(Source data)
---------------
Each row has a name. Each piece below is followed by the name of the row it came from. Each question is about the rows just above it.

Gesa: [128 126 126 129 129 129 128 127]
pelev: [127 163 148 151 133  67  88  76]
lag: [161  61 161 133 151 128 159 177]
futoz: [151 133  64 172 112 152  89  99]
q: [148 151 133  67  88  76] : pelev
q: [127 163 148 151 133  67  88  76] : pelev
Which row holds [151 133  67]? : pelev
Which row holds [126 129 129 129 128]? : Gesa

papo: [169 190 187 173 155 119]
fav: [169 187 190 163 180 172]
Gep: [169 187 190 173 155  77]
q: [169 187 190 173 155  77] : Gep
---------------
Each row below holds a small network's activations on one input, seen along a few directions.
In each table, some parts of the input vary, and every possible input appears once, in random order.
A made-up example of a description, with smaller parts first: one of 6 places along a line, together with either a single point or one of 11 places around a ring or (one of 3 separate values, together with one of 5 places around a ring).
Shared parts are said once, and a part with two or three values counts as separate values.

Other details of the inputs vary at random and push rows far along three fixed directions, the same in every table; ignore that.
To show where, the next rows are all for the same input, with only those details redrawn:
---------------
--- WHAT IS BEING ASKED ---
Once you find the line with "fav: [169 187 190 163 180 172]" in the entries above, output it and each line after it up to and including the line with "q: [169 187", and nothing else.

--- TASK SOLUTION ---
fav: [169 187 190 163 180 172]
Gep: [169 187 190 173 155  77]
q: [169 187 190 173 155  77] : Gep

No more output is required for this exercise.